**What the task requires**:
Copy nothing but the lines below running from the line containing "[6 8 2 5 6 3 5 2]" through the line containing "[5 6 3 3 6 5 3 4] > 17 13", both end lines included.

^^^^

In the data rows, zero lies at 4.5, halfway between 4 and 5.
Here are some points:
[4 1 5 6 4 6 6 4]
[6 0 7 4 2 7 5 7]
[2 3 6 4 2 6 5 6]
[3 4 6 2 3 5 5 6]
[7 5 6 4 2 4 3 5]
[5 7 7 2 3 3 4 3]
[9 8 6 3 5 0 2 4]
[8 9 5 1 6 0 2 5]
[7 9 5 2 6 0 2 7]
[8 6 5 2 5 2 3 6]
[7 1 6 5 4 4 5 5]
[1 2 7 4 1 7 5 4]
[3 4 7 4 1 7 7 8]
[4 6 7 2 2 4 5 6]
[6 7 7 4 4 3 4 8]
[7 8 7 2 5 0 3 4]
[9 9 6 2 6 0 3 5]
[8 9 6 2 6 0 2 5]
[9 9 6 2 6 0 2 3]
[8 7 6 2 5 1 4 4]
[6 5 4 5 5 4 3 6]
[6 8 2 5 6 3 5 2]
[5 8 3 6 6 3 4 4]
[5 7 4 7 5 4 4 6]
[5 6 3 5 5 5 4 5]
[5 4 4 6 4 6 6 1]
[4 6 3 6 5 5 5 4]
[4 6 3 6 5 5 4 4]
[4 7 3 6 6 5 4 3]
[4 9 4 5 6 3 5 3]
[4 3 4 5 3 6 4 7]
[4 3 4 5 3 6 4 7]
[2 0 5 5 2 7 6 5]
[3 1 6 6 2 7 4 4]
[2 0 7 5 2 7 5 5]
[4 1 6 7 2 8 7 7]
[2 0 6 7 2 7 6 5]
[5 1 5 3 3 6 5 4]
[2 2 5 6 4 6 6 6]
[3 0 6 5 5 5 7 5]
[5 3 4 4 5 5 6 3]
[3 2 5 7 3 7 6 9]
[3 5 3 6 3 7 5 5]
[2 5 4 6 4 6 6 7]
[5 5 3 5 4 6 6 4]
[3 8 3 4 5 5 4 5]
18 more points follow, each with its number after it:
[2 6 3 5 5 5 4 6] 0
[3 6 3 5 5 5 6 4] 1
[4 6 4 6 6 5 5 4] 2
[6 8 3 5 7 4 5 2] 3
[3 3 4 5 4 6 5 4] 4
[4 0 5 4 2 7 7 4] 5
[1 0 5 7 2 8 6 6] 6
[3 0 5 6 2 8 6 4] 7
[0 0 5 8 0 9 7 6] 8
[0 0 5 7 0 9 6 6] 9
[2 0 6 7 2 8 6 4] 10
[4 0 4 5 3 8 5 5] 11
[3 0 4 5 2 7 4 2] 12
[3 1 5 4 4 7 4 4] 13
[5 0 6 4 3 7 5 2] 14
[2 0 6 6 2 8 7 3] 15
[4 0 7 4 2 7 6 5] 16
[3 0 5 5 2 8 5 5] 17
Which two of these numbered points are nearest to each point below, ignoring the 3 directions in which the first points spread most? Their numbers follow each, nearest first.
[4 5 3 5 5 5 5 5] > 4 16
[3 6 4 5 5 5 6 4] > 1 15
[4 1 6 4 2 7 6 5] > 16 7
[5 2 6 4 4 5 5 3] > 16 4
[9 9 2 3 9 0 2 4] > 11 17
[6 1 4 4 5 6 5 4] > 11 17
[3 7 2 4 7 2 3 4] > 0 4
[4 2 5 5 3 7 5 3] > 14 7
[3 1 6 4 3 7 6 6] > 16 4
Now 18 new points, numbered from 0 again:
[3 0 6 6 2 9 6 4] 0
[1 0 6 5 2 8 6 5] 1
[3 0 6 5 3 7 6 6] 2
[3 0 6 7 4 6 5 5] 3
[4 1 5 6 4 6 4 6] 4
[2 4 4 5 5 5 3 3] 5
[3 1 6 6 4 6 5 5] 6
[5 3 5 5 5 5 4 5] 7
[5 3 6 5 5 5 6 8] 8
[5 7 4 5 4 4 4 3] 9
[7 8 4 3 6 2 3 8] 10
[8 9 4 2 7 0 2 5] 11
[8 8 4 3 6 0 3 5] 12
[9 8 5 1 7 0 3 2] 13
[8 8 5 4 6 1 1 5] 14
[7 6 5 4 5 2 3 5] 15
[3 5 4 6 5 4 6 5] 16
[4 4 4 3 4 6 5 5] 17
Which two of these numbered points are nearest to each point below, ignoring the 3 directions in which the first points spread most? Their numbers follow each, nearest first.
[4 2 5 4 2 6 5 4] > 9 1
[6 3 5 5 4 7 5 3] > 0 9
[6 1 5 6 5 6 7 4] > 8 10
[9 9 2 2 9 0 3 5] > 10 11
[3 2 5 6 4 5 7 4] > 16 2
[3 1 5 4 3 7 6 5] > 13 17
[5 6 3 3 6 5 3 4] > 17 13
[5 7 4 4 6 3 4 6] > 2 11
[7 9 4 2 8 0 4 8] > 8 10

^^^^

**Final answer**:
[6 8 2 5 6 3 5 2]
[5 8 3 6 6 3 4 4]
[5 7 4 7 5 4 4 6]
[5 6 3 5 5 5 4 5]
[5 4 4 6 4 6 6 1]
[4 6 3 6 5 5 5 4]
[4 6 3 6 5 5 4 4]
[4 7 3 6 6 5 4 3]
[4 9 4 5 6 3 5 3]
[4 3 4 5 3 6 4 7]
[4 3 4 5 3 6 4 7]
[2 0 5 5 2 7 6 5]
[3 1 6 6 2 7 4 4]
[2 0 7 5 2 7 5 5]
[4 1 6 7 2 8 7 7]
[2 0 6 7 2 7 6 5]
[5 1 5 3 3 6 5 4]
[2 2 5 6 4 6 6 6]
[3 0 6 5 5 5 7 5]
[5 3 4 4 5 5 6 3]
[3 2 5 7 3 7 6 9]
[3 5 3 6 3 7 5 5]
[2 5 4 6 4 6 6 7]
[5 5 3 5 4 6 6 4]
[3 8 3 4 5 5 4 5]
18 more points follow, each with its number after it:
[2 6 3 5 5 5 4 6] 0
[3 6 3 5 5 5 6 4] 1
[4 6 4 6 6 5 5 4] 2
[6 8 3 5 7 4 5 2] 3
[3 3 4 5 4 6 5 4] 4
[4 0 5 4 2 7 7 4] 5
[1 0 5 7 2 8 6 6] 6
[3 0 5 6 2 8 6 4] 7
[0 0 5 8 0 9 7 6] 8
[0 0 5 7 0 9 6 6] 9
[2 0 6 7 2 8 6 4] 10
[4 0 4 5 3 8 5 5] 11
[3 0 4 5 2 7 4 2] 12
[3 1 5 4 4 7 4 4] 13
[5 0 6 4 3 7 5 2] 14
[2 0 6 6 2 8 7 3] 15
[4 0 7 4 2 7 6 5] 16
[3 0 5 5 2 8 5 5] 17
Which two of these numbered points are nearest to each point below, ignoring the 3 directions in which the first points spread most? Their numbers follow each, nearest first.
[4 5 3 5 5 5 5 5] > 4 16
[3 6 4 5 5 5 6 4] > 1 15
[4 1 6 4 2 7 6 5] > 16 7
[5 2 6 4 4 5 5 3] > 16 4
[9 9 2 3 9 0 2 4] > 11 17
[6 1 4 4 5 6 5 4] > 11 17
[3 7 2 4 7 2 3 4] > 0 4
[4 2 5 5 3 7 5 3] > 14 7
[3 1 6 4 3 7 6 6] > 16 4
Now 18 new points, numbered from 0 again:
[3 0 6 6 2 9 6 4] 0
[1 0 6 5 2 8 6 5] 1
[3 0 6 5 3 7 6 6] 2
[3 0 6 7 4 6 5 5] 3
[4 1 5 6 4 6 4 6] 4
[2 4 4 5 5 5 3 3] 5
[3 1 6 6 4 6 5 5] 6
[5 3 5 5 5 5 4 5] 7
[5 3 6 5 5 5 6 8] 8
[5 7 4 5 4 4 4 3] 9
[7 8 4 3 6 2 3 8] 10
[8 9 4 2 7 0 2 5] 11
[8 8 4 3 6 0 3 5] 12
[9 8 5 1 7 0 3 2] 13
[8 8 5 4 6 1 1 5] 14
[7 6 5 4 5 2 3 5] 15
[3 5 4 6 5 4 6 5] 16
[4 4 4 3 4 6 5 5] 17
Which two of these numbered points are nearest to each point below, ignoring the 3 directions in which the first points spread most? Their numbers follow each, nearest first.
[4 2 5 4 2 6 5 4] > 9 1
[6 3 5 5 4 7 5 3] > 0 9
[6 1 5 6 5 6 7 4] > 8 10
[9 9 2 2 9 0 3 5] > 10 11
[3 2 5 6 4 5 7 4] > 16 2
[3 1 5 4 3 7 6 5] > 13 17
[5 6 3 3 6 5 3 4] > 17 13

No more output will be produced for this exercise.